RECORDS SHOWN: Begin

The views of a scene show one set of named points, each view turned or mirrored, shifted and resized as a whole, with a little noise and some points left out.
(in the rows, 128 means zero)

Scene 1
View 1
k_972: [149 130  96 138 141 117 158 121 138 146 114 148 134 122 118 121 151 121
  87 145 143 145 117  84]
k_416: [134 133 111 191  97  97 153 130 125  81 102  84 133 132  91 115 188 154
 118 146 184 113 187 207]
k_342: [146 122  87 146 114 109 189 143 121 120 103 132 171 118 125 107 160 125
  84 159 132 131 153 133]
k_231: [146 121 100 148 168 118 120 116 141 159 116 144  96 143  89 141 158 127
 102 136 180 138 103  70]
k_309: [141 102  89 174 125  98 160 158 112 108  93 105 149 150  82 121 185 147
 109 157 185 102 175 174]
k_115: [144 128 107 156 148 116 130 114 143 141 115 135 105 134  96 133 162 132
 102 138 175 139 120  98]
k_601: [144 130 103 156 139 113 141 119 138 134 115 129 114 131 100 127 163 133
 102 141 169 135 129 109]
k_759: [146 139 101 142 121 117 171 120 137 131 116 142 148 109 132 112 151 122
  84 149 130 146 131 106]
k_547: [145 118  94 161 119 107 169 140 125 116 104 119 150 131 106 115 170 136
  97 155 157 123 158 149]
k_228: [146 142 104 144 116 116 172 117 138 127 117 139 145 106 134 112 152 122
  85 147 129 147 135 112]
k_146: [148 136  97 135 126 119 173 123 136 139 115 150 149 109 134 113 149 119
  80 150 125 147 125  94]
k_364: [150 129  87 130 109 115 204 139 126 128 109 149 185 102 148  97 149 115
  69 163 104 143 142 113]
k_935: [134 165 133 178 115 114 122  84 154 108 128 106  87 111 106 126 165 141
 116 122 173 148 139 141]
k_572: [150 117  87 137 137 116 175 140 127 142 105 147 153 125 119 116 156 120
  82 156 140 136 129  98]
k_703: [153 116  81 125 142 119 181 140 128 153 108 161 160 121 128 115 148 114
  73 158 126 141 117  75]
View 2
k_231: [110 126  72  72 113 163  81 135 101 134  69 133 104 133 141 166 111  87
 133 131 102  82 130 186]
k_972: [ 94 118 113 111 115 161  68 121 115 123  86 135 160 146 159 142 127 111
 140 126 121 107 151 151]
k_115: [130 131  89  77 111 154  88 137  96 118  85 145 105 132 147 174 123  89
 132 124 100  79 131 154]
k_146: [ 88 115 134 128 116 156  66 115 119 116  96 135 189 151 168 131 140 122
 144 120 128 117 163 129]
k_935: [193 143 141  79 116 160  92 137  72  77 105 177 121 116 164 217 163  98
 134 117 105  71 140  98]
k_759: [101 118 139 128 116 153  72 119 117 110 102 138 182 149 169 139 145 120
 140 117 125 114 164 118]
k_364: [ 67 112 161 163 113 137  70 107 142 117 116 132 216 168 179 104 148 137
 146 105 133 135 183  97]
k_228: [ 99 117 145 134 116 148  72 114 121 110 106 141 188 153 173 135 148 124
 143 115 126 115 167 110]
k_309: [130 146 130 135  83  65 144 143 149 117 141 149  75 173 159 138 132  97
 128  55  75  77 155  68]
k_703: [ 55 109 114 134 115 151  64 113 136 137  89 119 183 163 163 108 120 120
 140 122 125 125 163 153]
k_342: [ 92 124 151 151 103 114  96 119 142 116 123 139 166 167 174 118 142 122
 137  89 112 114 173  88]
k_547: [118 134 140 136 102 103 112 129 136 110 127 148 127 162 164 140 142 110
 133  84  99  94 161  84]
k_416: [182 156 165 131  90  73 144 146 124  81 157 175  87 157 169 177 163 101
 128  56  77  66 157  28]
k_601: [126 132 109  96 109 142  94 133 108 114  96 145 118 142 156 163 131  97
 135 111 103  86 142 132]
View 3
k_572: [159 138 118 121 123 136 119 134 152 155 141 145 100 148 142 112 122 119
 122 140 106 105 165 148]
k_231: [124 128 156 174 108 105 104 122 179 145 175 143  76 147 116 104 135  60
  93 154  82 115 159 170]
k_703: [166 151 101 126 117 131 124 143 158 156 145 150 107 168 138 117 130 132
 124 156 106  95 165 155]
k_601: [132 115 159 142 123 119 103 113 156 139 158 137  90 130 136 106 120  83
  98 125 103 122 157 151]
k_342: [162 127 123  90 136 146 117 127 130 155 125 137 108 129 161 114 106 135
 129 113 124 113 162 133]
k_547: [146 112 151 100 139 145 105 115 131 152 130 130  89 108 156 105 101 105
 123 105 116 125 161 130]
k_759: [156 127 125 116 122 123 118 121 141 133 151 144 122 152 148 122 123 131
 104 123 122 107 158 147]
k_416: [125  76 193  82 156 149  90  87 109 140 125 113  84  62 173 102  80  85
 111  58 131 151 154 113]
k_309: [136 105 170  91 150 161  93 112 130 169 115 117  57  75 160  89  87  78
 135  98 105 141 164 122]
k_146: [160 133 119 122 119 123 123 127 146 139 152 147 121 161 145 122 126 135
 108 134 119 103 158 151]
k_228: [160 127 123 112 124 126 120 122 136 135 146 144 127 152 151 122 119 137
 109 122 128 105 156 144]
k_364: [179 138  96  90 129 142 130 134 129 146 131 146 132 157 161 123 116 165
 128 125 133  97 161 137]
k_935: [115  82 194 143 125  99  96  82 136 102 175 131 114 118 147 119 115  78
  65  83 128 136 142 148]
View 4
k_703: [170 113 126 177 121  78 134 141 137 120 110 107 100 157 119 107 112  97
  93 164  84  90  85  77]
k_972: [163 105 120 159 135  74 141 126 124 125 103 108  93 146 140 116 112 118
  77 155  79 100 111  88]
k_228: [162 111 116 161 140  94 139 123 131 114 110 118  99 133 144 125 135 116
 105 159 111  99 125  96]
k_416: [138 109 129  97 206 128 226  80 114 147 108 170 103  85 133 158 107 147
 115 129 100 116 172 122]
k_309: [144 115 144 118 189 122 230 101 123 153 115 165 109 104  96 141  82 126
 110 133  84 104 131 105]
k_231: [156  94 123 139 147  44 153 120 108 148  89 104  83 151 140 111  73 133
  31 142  26  98 116  83]
k_935: [145  91 105 108 177  75 160  90 100 138  89 123  83 116 184 144 115 162
  59 138  74 118 178 113]
k_115: [154  99 123 135 155  65 158 114 111 142  96 114  88 138 142 121  88 135
  55 144  51 103 128  91]
k_759: [163 111 117 158 140  90 139 121 128 118 106 115  98 135 147 123 130 116
  99 156 104 101 123  96]
k_146: [167 110 118 164 132  88 132 129 132 117 109 112  98 141 142 121 130 111
  97 159 101 100 115  90]
k_364: [171 122 121 175 133 114 139 131 144 106 121 122 109 134 128 123 150  96
 133 163 134  97 109  93]
k_601: [155 102 123 136 158  76 165 113 116 140  99 121  92 132 139 125  96 132
  68 144  64 105 129  95]
k_342: [161 120 128 153 152 116 170 118 138 123 119 136 108 125 120 130 126 108
 124 153 116  99 116  97]
k_547: [154 113 130 134 168 112 189 109 127 136 112 142 104 117 119 135 109 122
 109 143  97 103 131 102]
k_572: [165 112 128 163 139  91 153 129 133 125 111 120 101 141 120 117 112 106
  97 154  89  97 103  86]
View 5
k_115: [128 127 127 155  98 155 152 121 108 122 133 128 112 160 147 134 165 136
 133 110 144 134 147 123]
k_572: [139 140 124 128 102 151 155 143  82 132 124 123 122 151 131 124 130 129
 136 116 150 126 145 145]
k_759: [154 138 127 124 108 141 143 138  76 124 129 115 119 156 130 138 140 129
 132 121 142 132 143 143]
k_146: [150 138 130 123  99 143 141 141  71 128 129 116 124 153 130 138 136 132
 130 124 147 131 143 143]
k_364: [162 146 124 103 116 136 146 154  58 131 123 110 126 149 118 130 116 123
 135 125 143 125 140 161]
k_547: [147 139 111 131 136 146 162 136 102 122 124 119 105 156 133 121 144 116
 145 105 130 126 142 153]
k_342: [154 144 116 117 128 141 156 145  83 126 121 115 114 153 125 123 128 118
 141 113 136 125 141 159]
k_309: [137 139 100 140 153 153 181 133 128 120 117 125  95 157 135 106 146 107
 157  89 125 120 141 158]
k_972: [138 133 132 136  91 150 146 136  83 128 130 122 123 155 137 135 143 136
 129 119 150 132 145 133]
k_935: [151 124 124 151 129 135 136 111 111 103 140 112  93 169 150 156 193 128
 131 111 120 140 141 121]
k_228: [155 139 127 119 112 139 143 140  73 125 128 113 119 154 128 140 138 127
 131 122 140 131 142 146]
k_601: [133 130 124 148 108 152 153 126 106 123 131 124 110 160 143 132 159 132
 136 110 140 131 144 130]
k_416: [154 136  97 137 176 136 168 122 129 105 125 112  80 164 137 124 169 101
 155  91 104 128 137 156]
View 6
k_364: [141 148 140 114 110 103 118  98 146 111 119 145 152 122 145 103 109 123
 124 163 155 128 105 110]
k_228: [137 135 139 116 104 116 122 105 140 113 116 139 142 124 130 118 121 124
 133 149 151 128 119 115]
k_115: [142 115 122 126 104 138 126 134 116 125 106 129 132 121 107 141 134 128
 136 114 134 139 136 129]
k_972: [148 130 122 122  97 124 117 124 131 117 108 131 137 123 117 121 121 122
 129 125 147 132 115 125]
k_601: [138 119 127 126 111 133 129 128 118 124 109 133 137 121 113 138 132 129
 135 123 135 140 138 128]
k_572: [148 137 125 121 111 115 116 121 129 121 109 140 148 122 129 116 115 126
 123 136 142 138 115 123]
k_309: [129 124 143 127 160 120 144 121  97 138 114 152 163 116 140 142 126 146
 127 149 111 160 156 121]
k_416: [104 110 165 125 156 131 162 103 100 134 126 151 154 116 135 160 144 148
 147 161 114 153 181 111]
k_703: [156 143 119 120 101 111 108 123 136 116 107 137 147 123 130 106 109 122
 120 134 150 133 100 124]
k_231: [153 116 109 130  95 140 117 148 114 126 100 123 129 123  99 137 131 124
 130  99 135 139 127 138]
k_935: [116 102 147 122  99 146 146 112 123 119 119 127 122 123 104 157 153 128
 158 130 138 128 164 119]
k_342: [137 139 141 118 127 110 126 105 130 121 117 148 155 120 142 117 115 130
 127 157 139 138 123 114]
k_547: [130 128 142 123 134 120 136 112 117 126 116 147 153 120 135 132 124 135
 131 149 130 145 140 117]

Which points are out of place in each view (at most two, in the order of its rows)? Write none if all are in place.
view 1: k_228
view 2: k_115
view 3: none
view 4: k_703, k_231
view 5: none
view 6: k_416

RECORDS SHOWN: End

Starting with the line that holds "136 142 148]" and ending with the line that holds "105 159 111", retype every line in the data above exactly, and nothing else.

RESULT OF THE TASK:
  65  83 128 136 142 148]
View 4
k_703: [170 113 126 177 121  78 134 141 137 120 110 107 100 157 119 107 112  97
  93 164  84  90  85  77]
k_972: [163 105 120 159 135  74 141 126 124 125 103 108  93 146 140 116 112 118
  77 155  79 100 111  88]
k_228: [162 111 116 161 140  94 139 123 131 114 110 118  99 133 144 125 135 116
 105 159 111  99 125  96]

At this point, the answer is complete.